▶ **The problem**: In the records below, begin at the line containing "[ 52 -16 -56 -27]" and end at the line containing "[ 40 -20 -14 -20]"; quote every line in that span exactly, including both boundary lines, and no others.
Start of Provided information
Every row gives one point. To make a cloud, some directions were put in groups of two or more. Within a group, all points are equally far from the middle, so they leave a hole (a ring in 2 directions, a hollow ball in 3). The other directions are filled evenly. Then the cloud was stretched, turned, moved and blurred a little. How many holes are there, and how many directions does each take, smallest first?

Cloud, 19 rows:
[[-34  28  57]
 [ 49   6 -15]
 [ 24   3  57]
 [ 39 -11  44]
 [-43 -58  52]
 [-16  11 -54]
 [-67 -47  42]
 [-15   9  68]
 [ 33 -20 -44]
 [-15 -78 -17]
 [-20 -80  13]
 [ 38 -51 -24]
 [ -6 -81  -6]
 [  6  45  33]
 [-56  40  31]
 [-16 -42  68]
 [ 40 -26  44]
 [-81 -32   0]
 [-14  -6 -56]]
Holes: 1 (3)

Cloud, 28 rows:
[[ 65  10   1   8]
 [-35 -15  57  21]
 [ 21   4 -84 -30]
 [-54  40  21  11]
 [ 45  22 -24  -3]
 [ 19 121  -9   6]
 [-49  38  30  30]
 [ -6 -77 -31  50]
 [  8  -5  35  51]
 [ 13  32 -31  58]
 [ 52 -16 -56 -27]
 [-30  30  35  47]
 [-11 -13  19 -22]
 [-34 -23 -29 -12]
 [ -3  13 -33 -68]
 [-35 -42 -36   3]
 [ 34  84 -20  37]
 [ 57  15 -18  46]
 [-14   9 -18 -79]
 [ 18 -42   7 -28]
 [-40  24  59  -3]
 [ 16  10 -34 -61]
 [ -8  35  17 -92]
 [-29 -53 -49  41]
 [ 40 -20 -14 -20]
 [ 10  40  75 -48]
 [ 44   7  24   3]
 [ 27 -14   8 -35]]
Holes: 0

Cloud:
[[  30  -36  -46  -35   31   10]
 [  64   19   40  -17  -57   -6]
 [  13   74   23  -17   27   10]
 [   2   11   70  -83  -23   62]
 [ -16  -28   84  -10  -43   40]
 [  40  -17   28   18  -67   -1]
 [  16   42  -24  -85   32   -1]
 [  -8   33  -36  -82   37   44]
 [  50    5  -25  -82  -44   65]
 [  23   19   62  -89  -20   61]
 [   1  -33   58   29   16   11]
 [ -37   66   -7   12   11   34]
 [  45   -1  -30  -90  -42   -8]
 [ -18  -37  -17    7  -72   26]
 [  26   39  -80  -23  -25    0]
 [ -41   31   47  -17   28   20]
 [  28  -22  -47   19   18   23]
 [  31   63   32  -37  -53    8]
 [ -61   13  -22   29  -10    1]
 [ -29   28   44  -12  -64   47]
 [  65  -44   57  -44    9   16]
 [  53   41   54  -11  -25   69]
 [  16   33  -25 -110  -36   10]
 [  41   13   26 -107  -30   53]
 [  22   47   -3  -76   33  -10]
 [ -38  -26   -9   19    7   71]
 [  24   25  -44  -50   28   73]
 [ -38  -42  -32  -64  -26  -31]
 [  21  -58   86  -14  -22   21]
 [ -20  -22   69   -1  -61   30]
 [ -31  -37   -1    3  -11   91]
 [  47  -34    6   22  -59   41]
 [ -34  -41  -55  -40   -1  -22]
 [  64   -7  -24  -37  -16   82]
 [  46    9   35  -98  -12   65]
 [   0  -29   51    7  -67   -9]
 [ -28  -50    1  -48   33   -7]
 [  27   32  -12  -16  -10  106]
 [ -47   35   39  -53  -40  -11]
 [  16   20   31 -109  -38   46]
 [  34   -5  -66  -21   24   13]
 [ -57    6  -27   18  -47   -1]
 [ -26  -44  -46  -43   11  -22]
 [  20   59  -34  -24  -62   45]
 [ -19  -68   19  -52   17   46]
 [   8   39   44    0  -19   93]
 [  47   32   43  -83  -43   13]
 [  -2    0  -22   42  -13  -33]]
Holes: 3 (2, 2, 2)

Cloud:
[[ -59   57    3  -23  -34   12  -30  -68]
 [  12   30  -46   39    5    3  -56  -94]
 [  53   49   38   49  -46   52  -27  -27]
 [ -30   -9   21  -12    3  106   -1   20]
 [ -27   40  -39   81  -28   60    8  -23]
 [  80  -19   32   91  -40   36  -32  -24]
 [ -34  -20  -34   16    0   59    7   18]
 [  15   71    5   50  -30    6   -7  -49]
 [  14   -3   15  -14   44   50   -1   47]
 [ -21   -5   66   72   42    8  -35   33]
 [  54   45   37  -19  -61   -5  -32  -13]
 [ -22    2  -23    8  -92   16   40  -20]
 [ -38   49   10  -54  -28   31   -9  -13]
 [ -27   25   12   26  -77  -42   13    2]
 [-113  -21   42   27  -76    2   27   21]
 [  80   -9   56   53  -48  -23   -9    8]
 [ -87   25   48   75  -56   41   22  -15]
 [  12  -46   -9   39  -86  -21    2   26]
 [  -7   26  -31   30  -45   24    6   53]
 [ -35  -36   14  -35  -12   22    6   33]
 [  -6   23   47   53   41   87  -51  -10]
 [  -2   34   18  -38   67   48    7   25]
 [  12   12  -39   -3   -5   -7  -74  -70]
 [-110   30  -28   -6    3   71   10  -28]
 [  73   14   54  -39  -58   -9   -9  -41]
 [   9   25   62  -27   13   43    4   -6]
 [  23   56    8   43   60   60  -74  -26]
 [  20   25   28  -11  -52   23   37   43]
 [ -72   -4    2  -12  -43   13  -64   12]
 [   9   27  -28  -41    9   46  -68  -56]
 [  48   70   54  -38  -39   14  -65    2]
 [  -5    2   34    7  -40  106  -70  -46]
 [ -44   56   63   86  -26   11  -13  -74]
 [ -42   48   77   34    9    7  -46   18]
 [  37   -1   51   83  -48   -7   15  -16]
 [  16   41   79   19  -10   67  -24  -11]
 [  12   35   -2   62  -71   31  -50   44]
 [  27  -51  -16  -48  -50  -35  -65   23]
 [ -16  -81  -23    8  -25   56   29  -27]
 [ -19   49  -42   12  -75  -11  -21   23]
 [  40   65   44   76  -33   38  -49   48]
 [ -31   49    7   85    0   19   57   33]
 [ -58   -7   33   31   -7   40  -21  -42]
 [ -54   74   15  -38  -58   -1  -80   16]
 [   2   70   56    5  -11   64  -55  -21]
 [  67   10   53  -16  -60   -3    6   26]
 [ -18   19   -1  -82  -41   55  -27   -4]
 [ -28   27   53   -1  -61   18  -72    3]
 [  10  -30   96   11  -15   47   38    6]
 [ 104    1   13   30  -36   12  -62   12]
 [  22  -37   56  -48  -74  -11  -83    3]
 [  36  -68   25  -60   -5  -23    5   48]
 [  54   15   20   54   35   99  -63   21]
 [  54   -5  -16   23  -67   51    7  -22]
 [  60  -20   25   59   34   39   -4    2]
 [  49   43   83   33  -49   15  -44   33]
 [ -97   18    2  -28  -19    9   20   -9]
 [ -11  -34    4   34  -28   81  -62   16]
 [  -9   -8   63    8  -49   47  -45  -23]
 [   7   -8  -12   43  -19   31  -68    7]
 [ -30   29  -15   53  -42   37   39   57]
 [ -31  -45  -53   -4  -21   22   13  -53]
 [ -35   30   10   -6  -68   53   36   24]
 [  13  -56   48   36  -12   -8  -48   44]
 [  72   24   32   87  -17   28  -43    1]
 [  15   25  -40   -6  -27   35  -92   49]
 [  67   -1  -20  -32  -97   -3  -37   34]
 [  37   24   44   68  -62   73  -10  -47]
 [  27  -42  -42  -28  -46    9  -60  -67]
 [ -56   17   37   14  -24  119   28    9]
 [  70   29   22   -1  -36   35   14   33]
 [   6   34   -2   -3  -46    5   43   42]
 [ -74  -20   47   29  -50   26   28  -34]
 [ -15   44   72   14  -42    0  -20   37]
 [ -25   24   -9   -8  -75   20   43   52]
 [  33    0  -10    8 -109   11  -38   31]
 [  23   62  -52   23  -28   20  -53  -21]
 [  63  -23   18   74  -11   11  -57  -33]
 [  17  -26  -29   -9  -77  -34   31   22]
 [  14    9   -3   29  -68   12    2   53]
 [  44  -28    7   28   29  -29   27  -13]
 [  23   86  -12   41  -12   24  -25   14]
 [ -14    9   21   58  -75   47   24   11]
 [  30  -19   24   36   35   67   10   97]
 [  -3   -1   22  120  -13    2   32  -20]
 [ -76   23   29   51   14   50  -18  -56]]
End of Provided information
▶ **Finished task**:
 [ 52 -16 -56 -27]
 [-30  30  35  47]
 [-11 -13  19 -22]
 [-34 -23 -29 -12]
 [ -3  13 -33 -68]
 [-35 -42 -36   3]
 [ 34  84 -20  37]
 [ 57  15 -18  46]
 [-14   9 -18 -79]
 [ 18 -42   7 -28]
 [-40  24  59  -3]
 [ 16  10 -34 -61]
 [ -8  35  17 -92]
 [-29 -53 -49  41]
 [ 40 -20 -14 -20]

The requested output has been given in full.